» **EXERCISE OBJECTIVE**
The data must be copied over exactly and in full.

Items from a data source:
-.-.-
Each row is a point. Each copy is the shape, with its points in the same order, turned, moved and blurred by noise. Some copies are also mirrored. Which?
(in the rows, 128 means zero)

Shape, 7 rows:
[[110 121]
 [172 150]
 [163 133]
 [ 90 111]
 [102 156]
 [ 93  99]
 [190 170]]
Copy 1:
[[142 142]
 [119  76]
 [134  79]
 [150 165]
 [100 145]
 [156 155]
 [ 96  55]]
Copy 1 is: mirrored
Copy 2 (7 x 2):
[[105 109]
 [150 158]
 [156 136]
 [ 86  92]
 [ 92 147]
 [ 92  83]
 [162 181]]
Copy 2 is: only turned
Copy 3:
[[132 122]
 [ 69 128]
 [ 82 113]
 [156 115]
 [140 162]
 [162 106]
 [ 45 142]]
Copy 3 is: mirrored

Shape:
[[127 178 187]
 [128 132 125]
 [187 129 146]
 [154 155 100]
 [171 104 159]
 [159 128 106]
 [ 96 150 177]]
Copy 1, 7 rows:
[[127 216 157]
 [134 148 136]
 [178 145 180]
 [171 150 112]
 [153 135 193]
 [165 133 130]
 [ 91 192 155]]
Copy 1 is: only turned
Copy 2 (7 x 3):
[[ 94 162 194]
 [118 136 127]
 [151 102 171]
 [160 146 129]
 [123  85 161]
 [155 120 124]
 [ 69 153 160]]
Copy 2 is: only turned
Copy 3 (7 x 3):
[[108 199 184]
 [136 133 138]
 [171 170 119]
 [168 132 160]
 [152 169  96]
 [180 128 131]
 [ 90 165 147]]
Copy 3 is: mirrored

Shape (9 x 3):
[[ 92 106 113]
 [113 146 112]
 [116 149  68]
 [140 158 103]
 [178 104 161]
 [115 129 111]
 [110 157 124]
 [207 100 199]
 [144 112 174]]
Copy 1:
[[131  82 145]
 [141 122 116]
 [137 100  91]
 [129 140 102]
 [ 71 153 160]
 [126 114 132]
 [149 129 131]
 [ 46 188 197]
 [103 152 180]]
Copy 1 is: mirrored
Copy 2, 9 rows:
[[ 83 110  99]
 [128 138  97]
 [135 118  51]
 [152 122  93]
 [152  84 173]
 [117 117  99]
 [129 145 110]
 [174  87 214]
 [131 110 174]]
Copy 2 is: only turned

Shape (10 x 4):
[[142  85 111 147]
 [171  50 151 136]
 [152 122 106 110]
 [122 111 148  69]
 [112 128 144  83]
 [111 157 168 116]
 [ 98 151  74 132]
 [128 124  91 148]
 [170 108  96  82]
 [208 127 113  88]]
Copy 1, 10 rows:
[[107 104 125 162]
 [135  97 165 197]
 [142  95 113 125]
 [148 100 165 107]
 [146 117 151  86]
 [151 161 134  99]
 [ 88 118  79  85]
 [102 106  85 129]
 [150  64 112 125]
 [197  70 104 143]]
Copy 1 is: only turned
Copy 2:
[[131 107 118  83]
 [137 102 157  43]
 [120 157 108  86]
 [ 80 165 162  94]
 [ 87 166 152 115]
 [126 170 168 149]
 [108 141  75 150]
 [133 125  92 115]
 [105 170 104  58]
 [138 197 114  42]]
Copy 2 is: only turned
Copy 3, 10 rows:
[[154  82 156 127]
 [186  97 188  88]
 [161 104 112 136]
 [126 138 118  94]
 [117 138 112 108]
 [106 170 136 150]
 [111  83  91 178]
 [139  85 128 168]
 [183 105  89 105]
 [215 135  99 123]]
Copy 3 is: only turned
Copy 4, 10 rows:
[[139  79 124 138]
 [ 98  41 130 156]
 [118 105 114  96]
 [ 73 119 163 100]
 [ 82 140 156 108]
 [ 88 158 132 142]
 [178 149 133  96]
 [156 109 120 117]
 [101  95 123  71]
 [ 88  84  76  75]]
Copy 4 is: mirrored

Shape:
[[127 136  76 115 146 162]
 [126  89 142 154 176 146]
 [102 163  94 194 108 128]
 [ 88 106 160 158 141  83]
 [133 113 121  38 150  91]
 [149 183  81 169 107 130]
 [ 98 118 134 127 108 145]
 [112 110 107  99 138 129]
 [111 200 151  72 116  76]
 [135 131 157 109 161 123]
 [ 81 125 107 197 166 158]
 [173 136  64 132 160 131]]
Copy 1:
[[102  97 107 156 106 151]
 [ 65 118 108 125 179 113]
 [ 86 148 148 199  99  96]
 [ 57 180 160 112 146 108]
 [112 123 117  41 111 177]
 [114 127 121 184  69  87]
 [115 137 160 144 142 139]
 [ 95 119 133 117 127 161]
 [161 198 120  86  88 146]
 [105 137 110 104 153 128]
 [ 41 142 116 197 154 112]
 [ 85  74  94 134  85 117]]
Copy 1 is: only turned
Copy 2 (12 x 6):
[[175 118 143 108 168 150]
 [149  81 165 126  89 159]
 [142 117  57 136 130 146]
 [106 101 134 183  88 129]
 [138 125 217 152 169  78]
 [170 122  66 107 145 106]
 [114 142 140 127 126 152]
 [135 117 169 136 155 134]
 [150 188 144 182 135  57]
 [159 125 174 140 100 112]
 [161  93 100 146 109 199]
 [189  76 131 103 163 110]]
Copy 2 is: only turned
Copy 3 (12 x 6):
[[ 98  98  86 141 142 126]
 [116 117 159 146 180  86]
 [ 81 138 101 129  86  55]
 [150 136 173 102 125  66]
 [186 115 113  91 150 172]
 [ 81 165  64 133 103  86]
 [111 119 151 136 103 119]
 [140 103 122 127 131 129]
 [132 161 112  35  96 156]
 [125 140 144 100 164 129]
 [ 76  90 137 138 137  43]
 [119 132  53 145 167 105]]
Copy 3 is: only turned

Shape, 12 rows:
[[157 123  94 249 123 139]
 [155 113 135 122 163 128]
 [123 113 126  95 134 133]
 [140 152 121 111 129 116]
 [117 107  97 138 113 141]
 [136 137 106  85 183 130]
 [158 116 131 119 128 114]
 [156 114  79 142 203 115]
 [138 120  78  98 122 115]
 [143 210 126  89 131 207]
 [ 87 127  83  99 109 109]
 [101 119 137 111 121 111]]
Copy 1 (12 x 6):
[[225 109  22 180  72 155]
 [168 130 147 157 111 143]
 [140 114 140 118 126 145]
 [154 133 129 119 111 109]
 [155  97  90 117 123 153]
 [177 142 163 123 152 127]
 [161 113 131 136  99 125]
 [223 123 132 167 160 126]
 [170  93 132  98 136 118]
 [164 219 122  58 103 137]
 [124  97  89  98 164 108]
 [117 113 113 131 134 130]]
Copy 1 is: only turned
Copy 2, 12 rows:
[[130 232 138 184 179 143]
 [147 120 126 126 146 101]
 [121  97 120 124 118 125]
 [124 137 136 115  96 116]
 [102 138 108 153 129 152]
 [121 114  98  86 124  87]
 [142 124 132 145 116 110]
 [120 157  86 128 161  62]
 [107 128  92 144  91 115]
 [161 157 110  35  87 172]
 [ 64 118 112 134  91 134]
 [ 95 105 147 133 117 128]]
Copy 2 is: only turned
Copy 3, 12 rows:
[[ 92 201 155 229 127  90]
 [164 133 154 143 159 114]
 [135 124 135 107 152 130]
 [142 149 158 105 121 116]
 [ 97 145 133 136 158 114]
 [174 155 153  94 176 124]
 [140 126 158 132 134  98]
 [171 185 149 143 191  78]
 [114 143 148  92 161  86]
 [118 174 218  92 151 203]
 [ 97 156 110  77 139 109]
 [129 128 111 107 123 125]]
Copy 3 is: mirrored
-.-.-
» **REPLY TO THE TASK**
Each row is a point. Each copy is the shape, with its points in the same order, turned, moved and blurred by noise. Some copies are also mirrored. Which?
(in the rows, 128 means zero)

Shape, 7 rows:
[[110 121]
 [172 150]
 [163 133]
 [ 90 111]
 [102 156]
 [ 93  99]
 [190 170]]
Copy 1:
[[142 142]
 [119  76]
 [134  79]
 [150 165]
 [100 145]
 [156 155]
 [ 96  55]]
Copy 1 is: mirrored
Copy 2 (7 x 2):
[[105 109]
 [150 158]
 [156 136]
 [ 86  92]
 [ 92 147]
 [ 92  83]
 [162 181]]
Copy 2 is: only turned
Copy 3:
[[132 122]
 [ 69 128]
 [ 82 113]
 [156 115]
 [140 162]
 [162 106]
 [ 45 142]]
Copy 3 is: mirrored

Shape:
[[127 178 187]
 [128 132 125]
 [187 129 146]
 [154 155 100]
 [171 104 159]
 [159 128 106]
 [ 96 150 177]]
Copy 1, 7 rows:
[[127 216 157]
 [134 148 136]
 [178 145 180]
 [171 150 112]
 [153 135 193]
 [165 133 130]
 [ 91 192 155]]
Copy 1 is: only turned
Copy 2 (7 x 3):
[[ 94 162 194]
 [118 136 127]
 [151 102 171]
 [160 146 129]
 [123  85 161]
 [155 120 124]
 [ 69 153 160]]
Copy 2 is: only turned
Copy 3 (7 x 3):
[[108 199 184]
 [136 133 138]
 [171 170 119]
 [168 132 160]
 [152 169  96]
 [180 128 131]
 [ 90 165 147]]
Copy 3 is: mirrored

Shape (9 x 3):
[[ 92 106 113]
 [113 146 112]
 [116 149  68]
 [140 158 103]
 [178 104 161]
 [115 129 111]
 [110 157 124]
 [207 100 199]
 [144 112 174]]
Copy 1:
[[131  82 145]
 [141 122 116]
 [137 100  91]
 [129 140 102]
 [ 71 153 160]
 [126 114 132]
 [149 129 131]
 [ 46 188 197]
 [103 152 180]]
Copy 1 is: mirrored
Copy 2, 9 rows:
[[ 83 110  99]
 [128 138  97]
 [135 118  51]
 [152 122  93]
 [152  84 173]
 [117 117  99]
 [129 145 110]
 [174  87 214]
 [131 110 174]]
Copy 2 is: only turned

Shape (10 x 4):
[[142  85 111 147]
 [171  50 151 136]
 [152 122 106 110]
 [122 111 148  69]
 [112 128 144  83]
 [111 157 168 116]
 [ 98 151  74 132]
 [128 124  91 148]
 [170 108  96  82]
 [208 127 113  88]]
Copy 1, 10 rows:
[[107 104 125 162]
 [135  97 165 197]
 [142  95 113 125]
 [148 100 165 107]
 [146 117 151  86]
 [151 161 134  99]
 [ 88 118  79  85]
 [102 106  85 129]
 [150  64 112 125]
 [197  70 104 143]]
Copy 1 is: only turned
Copy 2:
[[131 107 118  83]
 [137 102 157  43]
 [120 157 108  86]
 [ 80 165 162  94]
 [ 87 166 152 115]
 [126 170 168 149]
 [108 141  75 150]
 [133 125  92 115]
 [105 170 104  58]
 [138 197 114  42]]
Copy 2 is: only turned
Copy 3, 10 rows:
[[154  82 156 127]
 [186  97 188  88]
 [161 104 112 136]
 [126 138 118  94]
 [117 138 112 108]
 [106 170 136 150]
 [111  83  91 178]
 [139  85 128 168]
 [183 105  89 105]
 [215 135  99 123]]
Copy 3 is: only turned
Copy 4, 10 rows:
[[139  79 124 138]
 [ 98  41 130 156]
 [118 105 114  96]
 [ 73 119 163 100]
 [ 82 140 156 108]
 [ 88 158 132 142]
 [178 149 133  96]
 [156 109 120 117]
 [101  95 123  71]
 [ 88  84  76  75]]
Copy 4 is: mirrored

Shape:
[[127 136  76 115 146 162]
 [126  89 142 154 176 146]
 [102 163  94 194 108 128]
 [ 88 106 160 158 141  83]
 [133 113 121  38 150  91]
 [149 183  81 169 107 130]
 [ 98 118 134 127 108 145]
 [112 110 107  99 138 129]
 [111 200 151  72 116  76]
 [135 131 157 109 161 123]
 [ 81 125 107 197 166 158]
 [173 136  64 132 160 131]]
Copy 1:
[[102  97 107 156 106 151]
 [ 65 118 108 125 179 113]
 [ 86 148 148 199  99  96]
 [ 57 180 160 112 146 108]
 [112 123 117  41 111 177]
 [114 127 121 184  69  87]
 [115 137 160 144 142 139]
 [ 95 119 133 117 127 161]
 [161 198 120  86  88 146]
 [105 137 110 104 153 128]
 [ 41 142 116 197 154 112]
 [ 85  74  94 134  85 117]]
Copy 1 is: only turned
Copy 2 (12 x 6):
[[175 118 143 108 168 150]
 [149  81 165 126  89 159]
 [142 117  57 136 130 146]
 [106 101 134 183  88 129]
 [138 125 217 152 169  78]
 [170 122  66 107 145 106]
 [114 142 140 127 126 152]
 [135 117 169 136 155 134]
 [150 188 144 182 135  57]
 [159 125 174 140 100 112]
 [161  93 100 146 109 199]
 [189  76 131 103 163 110]]
Copy 2 is: only turned
Copy 3 (12 x 6):
[[ 98  98  86 141 142 126]
 [116 117 159 146 180  86]
 [ 81 138 101 129  86  55]
 [150 136 173 102 125  66]
 [186 115 113  91 150 172]
 [ 81 165  64 133 103  86]
 [111 119 151 136 103 119]
 [140 103 122 127 131 129]
 [132 161 112  35  96 156]
 [125 140 144 100 164 129]
 [ 76  90 137 138 137  43]
 [119 132  53 145 167 105]]
Copy 3 is: only turned

Shape, 12 rows:
[[157 123  94 249 123 139]
 [155 113 135 122 163 128]
 [123 113 126  95 134 133]
 [140 152 121 111 129 116]
 [117 107  97 138 113 141]
 [136 137 106  85 183 130]
 [158 116 131 119 128 114]
 [156 114  79 142 203 115]
 [138 120  78  98 122 115]
 [143 210 126  89 131 207]
 [ 87 127  83  99 109 109]
 [101 119 137 111 121 111]]
Copy 1 (12 x 6):
[[225 109  22 180  72 155]
 [168 130 147 157 111 143]
 [140 114 140 118 126 145]
 [154 133 129 119 111 109]
 [155  97  90 117 123 153]
 [177 142 163 123 152 127]
 [161 113 131 136  99 125]
 [223 123 132 167 160 126]
 [170  93 132  98 136 118]
 [164 219 122  58 103 137]
 [124  97  89  98 164 108]
 [117 113 113 131 134 130]]
Copy 1 is: only turned
Copy 2, 12 rows:
[[130 232 138 184 179 143]
 [147 120 126 126 146 101]
 [121  97 120 124 118 125]
 [124 137 136 115  96 116]
 [102 138 108 153 129 152]
 [121 114  98  86 124  87]
 [142 124 132 145 116 110]
 [120 157  86 128 161  62]
 [107 128  92 144  91 115]
 [161 157 110  35  87 172]
 [ 64 118 112 134  91 134]
 [ 95 105 147 133 117 128]]
Copy 2 is: only turned
Copy 3, 12 rows:
[[ 92 201 155 229 127  90]
 [164 133 154 143 159 114]
 [135 124 135 107 152 130]
 [142 149 158 105 121 116]
 [ 97 145 133 136 158 114]
 [174 155 153  94 176 124]
 [140 126 158 132 134  98]
 [171 185 149 143 191  78]
 [114 143 148  92 161  86]
 [118 174 218  92 151 203]
 [ 97 156 110  77 139 109]
 [129 128 111 107 123 125]]
Copy 3 is: mirrored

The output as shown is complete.